----- SUPPLIED RECORDS
The rows are grouped in 3 different ways at once. Each group adds its own fixed numbers to the row, and there is some noise. The rows also spread widely along 12 directions, which tell nothing about the answers.
In the rows, zero is written as 128.
Known rows, each followed by its group in each grouping:
[171 149 132 161 136  68 112 144 133 205  95 107  61  91 122 137 155 162
 163 138 105 118 207  85 145  82 133 120 158 144 118 128 164 106 187 121
 132 133 121 118  84]	J122 J181 J407
[170  99  83 149 133 127 156 148 168  98 138 116 122  69 114 170 124  96
 164 125 147 114  91 103  93 143 115 153 130 114 129 120 152  64  83 145
 128 142 163  87 117]	J400 J984 J825
[166  93 123 115 108 139 171  90 142 152 123 132 139 157  68 101 141 119
 118 148 135  84  96  76 125 110 113 171 142 132  66 150 146  93  87 171
 133 176 119 166 106]	J242 J938 J199
[135 134 103 159 152 108  88 128 133 155 156  78 131 112 157 161 165 153
 181  97  97 146 185 142 126 121 123 156 136 152 142 131 116 129 146 100
 104 161 154 152 105]	J400 J460 J838
[185 145 100 105 134 114  84 127 128 133 140  81 151 166 189 161 108 136
 169 129 128 134 114 178 138 114 145 113 133 133 127 102 126 132 134 131
 113 124 200 176 148]	J395 J938 J313
[164 103 138 173 147 149 137 141 158 168  88  90 142  92 139 175 129 158
 193 154 133 140 108 117 182 117 108 109 151 110  92 113 146 111 145 139
 100 101 181 134  94]	J960 J181 J313
[117 127 102 121 137 129 118 122 133 141 110 135 132 180 110 104 109 126
 123 132 116 121 136 141 132 171 117 152 129 155 161 132 113  89 107 166
 109 110 157  99 136]	J395 J387 J407
[165 137 135  92  82 156 133 110  86 183  68 159 114 214  95  69  80 161
  78 169 144  64  99  96 153 154 115 135 134 129  78 134 144 107 100 171
 138  87 202 165 120]	J122 J460 J825
[142 124  62 147 134  89 126 137 141 125 145 122 105 143  74 149 142 109
 150 106 135 111 128 111 106 142  97 185 127 126 147 141 147  95  95 139
 107 166 149 124 132]	J242 J984 J199
[ 76 129 134 164 147 153 129 131 126 148 117 113 127 137 136 133 152 159
 150 126 142 172 146 147 176 146 101  79 110 101 155 130 115 156 153  99
 114  73 137 120 119]	J684 J387 J838
[101 111 123  92 107 167 176  96 145 136 139 138 157 171  64 105 132 106
 109 131 145 114  88 128 152 131 114 135 141 116  90 146 128 119  85 175
 119 122 134 152 126]	J684 J181 J313
[116 107 141 121 147 152 104 126 118 147 116 121 165 148 135 132 120 165
 172 103 122 139  85 145 145 147 115 181 146 135  96 116  95 139  77 141
  68 128 169 196  96]	J960 J984 J407
[136 137  85 162 129  84 123 161 134 150 130 151  89 143  69 155 133 136
 167  97 130 102 127 111 121 115 112 184 143 114 111 149 146 101  86 145
 119 133 124 142 132]	J400 J460 J313
[115 163 101 101  88  86 132  79  75 178 178  91  72 132 136  88 149 123
  46 121 148 135 208 110 110 147 139  72  97 105 166 140 149 158 204 103
 160 145 153 121  97]	J960 J984 J407
[ 91 165 117 145 136  99 125 104 122 139 147 133 112 177 132 107 136 161
 121 106 128 158 166 157 143 118 120  90  93 118 166 148 109 171 149  91
 131 118 105 147 153]	J242 J460 J838
[154 147 104 154 169  59  97 176 131 131 124  97  77  68 174 185 117 175
 191 100 144 152 133 142 120  96 143 108 126 103 139 106 140 141 145 108
 107 113 156 140 114]	J242 J460 J407
[107 152 126 139 141 106 114 144  97 148  95 145  84 166 135 108  82 170
 122 126 152 135 108 150 146 146 129 117 110 106 142 131 123 139 119 129
 109  67 151 128 129]	J960 J938 J407
[117 127  93 118 110 135 142  78 137 142 159 115 140 166 109 105 141 108
  97 127 119 125 150 127 119 156 120 125 113 132 151 144 112 114 129 139
 142 150 145 121 129]	J395 J460 J407
[135  90 110 111 105 161 120 125  92 155 143 117 139  92 114 185 153 136
 162 104 160 108  87  93 131 133 114 184 176  77  59 115 154 136  77 154
 106 140 183 214  81]	J960 J460 J838
[152 144 107 165 149  93 129 170 131 176  84  97  72  99 121 153 115 169
 158 142 139 120 142 115 151 116 120 112 149 125 115 129 169 101 160 150
 111  81 169  95  95]	J400 J181 J313
[ 88 125  48 188 130 120 141 124 143 123 151 111 105 200  68 114 121 122
 136 105 141 128 121 135 122 186  72 166  72 108 174 165 110 117  84 107
 102 131 173 101 135]	J122 J181 J313
[ 89 106 111 139 132 141 146 114 133 128 152 132 125 144 106 106 130 116
 125 115 118 131 108 124 116 146 116 181 127 135 136 160 114 104  88 140
 110 138 116 118 112]	J395 J938 J313
[149  93 176 156 143 158 104 141 148 121  91 154 138  94 173 124 123 123
 171 134 111 133 117 120 140 106 138 158 130 129 124 125 116  95 106 114
 135 128  98 133 124]	J242 J938 J407
[129  95 112 150 110 160 112 106 111 114 152 106 119 119 175 125 145 108
 116 129 142 141 135 119 116 150 114 131  89  89 155 142 130 133 128  77
 154 140 151 135 121]	J242 J938 J838
[157 120 163  82  98 151 174  88 134 119 128 166 134 139 131  92 101 116
  86 159 168 125  88 124 139  88 150  52 114  88  93 120 141 123 119 142
 188 102 109 141 158]	J684 J460 J838
[127 128 137  97 116 148 118 106 122 133 145 143 152 156 130 134 147 114
 129 113 133 131 121 139 141 112 130 145 138 109 112 134 128 143 108 137
 131 140 120 186 136]	J242 J938 J199
[115 114 152 161 143 119 111 133 130 137 121 142  87  92 152 107 121 133
 138 114 109 152 160 119 119 123 141 151 111 124 155 138 121 110 129  97
 128 129  92 100 109]	J960 J181 J407
[114 132 105 104 151 128 127 129 147 102 138 117 152 131 140 145 103 126
 146 117 136 140 108 169 127 135 140 135 138 142 140 120 118 115  91 152
 105 110 150 122 144]	J400 J181 J838
[106  95 126 164 133 153 144  94 152 134 156  94 137 123 135 107 144 115
 129 125 109 151 149 121 131 147 111 151  98 134 147 152 109 114 131 103
 117 164 132 110 102]	J960 J181 J313
[140 118 129 132 142 130 182 140 183 130 111 139 145  94  83 158 122 114
 166 136 136 118  95 122 150 100 133 124 170 130  95 131 148  79 102 189
 125 113 110 103 127]	J400 J181 J313
[183 119 114 146 129  95 135 127 153 131 134 118  97  98 132 139 130 130
 171 131 130 119 135 107 113  81 131 130 127 117 110 120 151 104 116 114
 145 159 122 135 126]	J122 J181 J838
[156 105 125  87 113 137 155  98 125 102 142 110 110 128 157  80  84 120
  89 152 160 127  84 126  98 118 148  97  96 108 111 125 139 115 107 127
 151 130 159 125 126]	J684 J181 J838

New rows. What belongs after each?
[ 77 110 119 158 135 147 187  97 165 106 138 163 144 147  77 105 130 120
 123 119 143 147 105 127 138 136 105 114 103 107 147 158 107 122  93 132
 137 118  86 105 152]	J242 J460 J838
[ 65 120 146 136 108 151 124 100 136 148 173 157 147  89 120 150 211  82
 138  85 104 160 194 126 142 124 122 145 158 108 166 144 116 136 145 111
 145 150  60 133 110]	J395 J984 J407
[129 102 143 100 112 147 170  98 141 126 132 142 124 110 107  82 118  99
  90 145 126 107 121 103 117 117 144 144 134 138 112 155 145  85 114 163
 144 150 103 102 116]	J242 J181 J313
[150 154 124 105 116 112 121  93 131 128 164 124 151 176 156 132 121 124
 129 121 134 145 140 166 142 106 148  89 118 115 135 122 121 149 134 114
 146 144 126 168 172]	J960 J938 J838
[120  80 149 172 136 155 112 166 131 131 105 166 102  75 140 152 141 120
 178 113 112 134 120 100 128 118 118 188 148 106 127 132 136  86  93 127
 129 116  93 117 102]	J395 J387 J313
[101 116 137 129 133 154 162 100 124 146 132 129 145 155 103 128 129 151
 127 125 157 149  74 128 158 134 106 116 127  88  97 135 120 153  97 143
 109 107 141 170 105]	J960 J938 J199
[155  89 131 145 135 125 144 112 120 149 132  76  95  92 152 102 119 162
 135 135 129 126 109  86 103 114 133 157 109 128  79 134 135 113 125 119
 108 167 159 148  58]	J960 J181 J313
[141 124 120 172 122 129 101  96 126 187 108 116 120 172 112  98 139 144
 133 150  86 115 202 105 155 152 102 160 121 167 149 149 120  92 152 110
 120 149 153 108 119]	J960 J460 J838
[120 109 107 132 136 144 109 146 108 149 108 124 112 122 131 143 109 147
 141 126 132 119 104 124 132 156 117 173 148 126 121 127 133 107 106 158
  99  94 185 125  98]	J395 J460 J313
[ 63 129 117 148 133 148 118 155 126 137 144 142 127 102 117 166 164 110
 144  93 127 151 166 144 147 151 111 150 147 108 171 141 131 124 125 133
 119 103 114 108 123]	J400 J387 J313
[122 114 118 103 137 128 117 119 139 100 170 107 150  89 163 151 145 107
 152  91 134 148 123 147 104 115 149 148 128 113 134 123 117 143 106 117
 116 161 126 166 115]	J242 J181 J407
[159  79 117 129 140 162 134 119 172 102 137 109 165  69 128 164 127  69
 157 144 112 134 125 118 123 148 127 183 150 143 148 115 140  51  99 153
 119 166 153  78 120]	J960 J181 J199
[161 137 181 171 150 120 111 152 151 193  55 134  99 116 134 130 133 171
 182 161  99 138 177 121 197  70 125  93 154 142 111 128 149 101 182 122
 123  84 104 112 118]	J684 J181 J313
[ 72 110 122 133 116 174 137 117 115 146 132 132 134 137 106 124 151 130
 126 107 149 139 114 121 147 162 101 148 123  82 127 141 116 156  96 125
 118 105 149 156  93]	J122 J181 J407
[148 141 141 182 145  73 110 136 131 175 104 143  82 164 114 113 122 201
 178 100 109 131 133 113 137  84 117 149 109 119  95 141 108 143 114  97
 108 140  99 191 112]	J960 J460 J407
[ 56 110 138 145 139 132 162  94 157 128 165 143 133  99  97 101 158 101
 120 100 105 157 166 121 125 142 127 157 123 138 163 156 101 115 116 124
 117 158  60  90 106]	J960 J181 J407
[128 133 127 118 140 101  82 121 111 128 152 120 113 133 179 106 123 132
 132  98  98 145 155 151  96 125 145 160 114 153 159 124 102 128 129 104
 117 156 128 142 120]	J395 J984 J407
[102 101 137  90 101 179 131  93 111 131 161 107 146 116 156  99 155  89
  81 129 136 142 153 124 121 165 133 112 107 113 150 128 118 130 139 120
 153 140 147 124 107]	J684 J387 J407
[142 122 101 126 125 118 105 116 151  91 156 147 149 161 136 126 121  93
 145  97 119 128 132 154 105 130 132 163 100 128 160 131 100 111  84 115
 137 166 123 146 176]	J242 J460 J407
[135 103  95 131 186 119 165 107 162 107 146  41 146  69 160 126 106 162
 159 148 126 156 107 134 109 149 128 117 117 176 135 111 107  97 129 144
  82 149 205  81  92]	J122 J460 J838
[133 127 150  94 127 131 141  91 108 163 141  82 137 134 163  71 123 164
  94 137 118 132 132 126 117 120 141 120 121 160  92 138 120 130 151 135
 116 155 155 159  76]	J400 J984 J313
[127 110 110 145 134 133 147  98 160 130 178  66 150  71 156 153 175 103
 150 129 129 163 159 126 129 129 124  94 119 118 150 120 123 129 163 108
 142 164 145 108  98]	J122 J938 J407
[ 86 137 124  63 124 126 142 119  92 121 153 135 125 137 137 100 114 143
  84  93 157 127  96 141  97 143 152 133 123 108 112 133 118 151  85 158
 122 117 136 167 103]	J400 J387 J407
[105  99 117  86 101 166 141 105  99 125 147 151 140 164  93 108 125 121
 110 110 150 107  78 118 116 144 118 175 132 104  90 140 120 129  54 148
 122 132 148 181 123]	J684 J460 J838
[ 68 112 136 113 134 146 168 104 146  79 183 157 151 105 120 118 119 101
 116  88 133 158  97 141 109 147 137 153 109 119 150 139  93 125  70 131
 116 148  95 119 137]	J960 J460 J825
[130 144  80 114 148  76 150 161 139  86 158 119  80  80 123 162  97 119
 139 108 166 140 100 142  95 131 143 107 119 100 156 112 148 111 108 142
 119 105 159  81 142]	J684 J460 J825
[137 132 147 159 127 100 121 111 141 139 137 142 107 147 146 100 146 133
 143 111 114 140 158 124 127  85 135 118  96 115 135 150 112 136 139  85
 151 156  66 157 135]	J242 J938 J407
[149 123  99 167 116 141 161 124 170 143 131 125 142 136  83 175 151 112
 174 137 153 124 116 109 166 129  93 109 136  90 119 131 141 111 113 139
 141 121 150 130 136]	J122 J938 J825
[ 50 169 113 151 133 119 135 102 123 166 157 115 124 120 113 151 169 127
 107 119 124 181 232 155 183 161 115  62 133 117 207 140 127 152 208 113
 132  88 126  69 136]	J960 J460 J838
[137 130 138 172 113 118 130 109 125 162 111 142  93 171 136  99 136 147
 129 136 131 136 139 115 147 112 115  93  98  92 129 146 121 135 141  93
 164 105 100 140 127]	J395 J938 J407
[121  90 120 160 140 152 167 108 159 140 130  94 146 116 122 116 150 140
 152 134 134 140 110 107 133 148 101 122 103 119 118 130 107 119 117 126
 122 142 154 130  87]	J122 J387 J407
[145 126 135  71  88 159 108  92 118  98 174 153 160 124 180 149 134  65
  99 112 140 146 131 156 115 116 158 107 125  79 154 110 130 136 120 117
 187 139 126 165 172]	J395 J460 J199
[106 145  74 107 136 102 110 133 132 122 152 114 124 175 107 118 121 109
 119 108 129 131 155 160 118 171 121 143 109 144 181 133 116 111 110 141
 102 126 164 102 145]	J684 J387 J407
[147  87 175 132 129 175 157 125 159 115  85 158 143  72 154 113 108  98
 130 168 133 126 105 109 138 123 149 120 143 124 120 125 136  64 110 159
 168  97 102  72 124]	J400 J938 J407
[144 116 133 131 133 113 100 117 123 139 137 129 105 138 130  89 137 115
 121 120  95 127 165 112 103 119 122 177 110 156 153 139 123  94 124 103
 123 176 116 122 122]	J684 J984 J199
[136 110 121 111 121 128 119 161 115 130 138 141 112  73 125 173 137 108
 165 106 136 115 107 110 118 107 140 187 178 106 102 120 158 104  90 155
 118 136 129 150 108]	J122 J938 J313
[215 107 114 104 106 104 156 117 134 121 124 125  99 118 127 109  76 104
 110 166 148  89  81  96  97 106 154 133 127 120  92 124 164  65 103 163
 156 154 154 114 135]	J960 J938 J313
----------
[ASSIGNED TASK]
Copy each line of the records that contains the word "group".

[ANSWER TO THIS TASK]
The rows are grouped in 3 different ways at once. Each group adds its own fixed numbers to the row, and there is some noise. The rows also spread widely along 12 directions, which tell nothing about the answers.
Known rows, each followed by its group in each grouping:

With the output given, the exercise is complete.